-------- DATA FOR THE TASK --------

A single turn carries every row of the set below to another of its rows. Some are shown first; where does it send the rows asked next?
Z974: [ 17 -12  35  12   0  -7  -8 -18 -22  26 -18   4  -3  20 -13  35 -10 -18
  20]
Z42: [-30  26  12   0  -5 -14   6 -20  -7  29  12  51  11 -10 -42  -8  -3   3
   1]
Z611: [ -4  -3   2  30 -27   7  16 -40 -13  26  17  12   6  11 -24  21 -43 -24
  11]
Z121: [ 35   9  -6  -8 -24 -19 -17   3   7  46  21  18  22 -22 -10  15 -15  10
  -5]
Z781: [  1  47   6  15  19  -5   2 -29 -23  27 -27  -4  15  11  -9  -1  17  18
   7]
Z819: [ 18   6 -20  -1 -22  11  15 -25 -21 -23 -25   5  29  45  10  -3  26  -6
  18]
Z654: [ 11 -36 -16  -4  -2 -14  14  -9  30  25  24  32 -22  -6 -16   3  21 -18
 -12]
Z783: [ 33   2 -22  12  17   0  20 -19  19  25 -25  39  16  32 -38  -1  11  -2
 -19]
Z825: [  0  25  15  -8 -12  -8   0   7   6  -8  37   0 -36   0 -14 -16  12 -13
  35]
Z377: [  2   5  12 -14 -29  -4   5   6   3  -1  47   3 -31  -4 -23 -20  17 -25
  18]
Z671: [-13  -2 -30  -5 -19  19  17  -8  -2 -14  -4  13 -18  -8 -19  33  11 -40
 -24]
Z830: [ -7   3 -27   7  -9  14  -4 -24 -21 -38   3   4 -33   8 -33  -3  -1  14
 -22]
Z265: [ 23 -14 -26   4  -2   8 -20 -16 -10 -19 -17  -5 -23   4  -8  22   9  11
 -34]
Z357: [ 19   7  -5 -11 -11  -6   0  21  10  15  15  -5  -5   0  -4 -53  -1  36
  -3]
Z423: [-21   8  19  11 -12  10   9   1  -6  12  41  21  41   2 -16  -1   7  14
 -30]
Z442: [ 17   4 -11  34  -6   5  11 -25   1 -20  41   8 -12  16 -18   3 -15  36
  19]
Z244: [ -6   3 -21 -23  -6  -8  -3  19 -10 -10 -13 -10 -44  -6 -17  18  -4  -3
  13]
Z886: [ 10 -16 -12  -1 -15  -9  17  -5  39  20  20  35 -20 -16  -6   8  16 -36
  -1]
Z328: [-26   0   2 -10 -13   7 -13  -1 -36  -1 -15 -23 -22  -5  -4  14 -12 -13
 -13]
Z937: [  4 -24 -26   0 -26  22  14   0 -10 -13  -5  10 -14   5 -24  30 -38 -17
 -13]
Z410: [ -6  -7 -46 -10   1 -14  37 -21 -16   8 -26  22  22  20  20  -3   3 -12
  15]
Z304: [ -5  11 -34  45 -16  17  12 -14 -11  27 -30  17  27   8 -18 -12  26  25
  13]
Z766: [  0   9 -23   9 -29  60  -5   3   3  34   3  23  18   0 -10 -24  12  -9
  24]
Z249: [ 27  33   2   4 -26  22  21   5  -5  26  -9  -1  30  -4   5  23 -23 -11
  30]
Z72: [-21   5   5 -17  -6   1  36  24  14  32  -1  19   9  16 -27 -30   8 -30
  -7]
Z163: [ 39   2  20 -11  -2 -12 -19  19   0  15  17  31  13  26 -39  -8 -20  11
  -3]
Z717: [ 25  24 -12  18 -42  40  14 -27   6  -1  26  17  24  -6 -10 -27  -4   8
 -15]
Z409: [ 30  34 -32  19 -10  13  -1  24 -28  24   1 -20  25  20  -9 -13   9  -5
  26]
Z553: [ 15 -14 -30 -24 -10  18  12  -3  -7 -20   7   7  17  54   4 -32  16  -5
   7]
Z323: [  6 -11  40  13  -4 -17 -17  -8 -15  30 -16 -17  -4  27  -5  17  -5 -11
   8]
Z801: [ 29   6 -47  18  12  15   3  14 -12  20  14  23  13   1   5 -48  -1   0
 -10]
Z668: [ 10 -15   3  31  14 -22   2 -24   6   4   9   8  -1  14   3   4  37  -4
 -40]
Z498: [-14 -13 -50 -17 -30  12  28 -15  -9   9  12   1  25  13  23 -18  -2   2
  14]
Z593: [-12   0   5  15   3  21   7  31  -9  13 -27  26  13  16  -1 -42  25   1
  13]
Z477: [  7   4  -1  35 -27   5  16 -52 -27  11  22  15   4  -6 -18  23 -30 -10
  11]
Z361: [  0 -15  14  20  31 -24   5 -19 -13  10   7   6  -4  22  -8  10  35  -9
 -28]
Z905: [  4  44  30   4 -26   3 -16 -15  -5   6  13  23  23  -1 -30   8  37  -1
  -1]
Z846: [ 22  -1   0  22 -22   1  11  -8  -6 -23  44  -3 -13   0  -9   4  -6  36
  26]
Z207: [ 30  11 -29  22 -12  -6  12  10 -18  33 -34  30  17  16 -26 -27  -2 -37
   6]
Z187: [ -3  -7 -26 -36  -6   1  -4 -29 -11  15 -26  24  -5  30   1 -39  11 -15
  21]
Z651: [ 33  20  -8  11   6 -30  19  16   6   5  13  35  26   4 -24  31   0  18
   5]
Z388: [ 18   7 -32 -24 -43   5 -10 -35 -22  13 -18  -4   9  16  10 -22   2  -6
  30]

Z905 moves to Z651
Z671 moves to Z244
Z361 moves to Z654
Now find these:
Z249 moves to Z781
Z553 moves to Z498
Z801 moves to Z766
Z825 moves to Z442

--------

• PROBLEM REQUIREMENTS:
Copy each line of the listing that carries the string "moves".

• EXERCISE OUTPUT:
Z905 moves to Z651
Z671 moves to Z244
Z361 moves to Z654
Z249 moves to Z781
Z553 moves to Z498
Z801 moves to Z766
Z825 moves to Z442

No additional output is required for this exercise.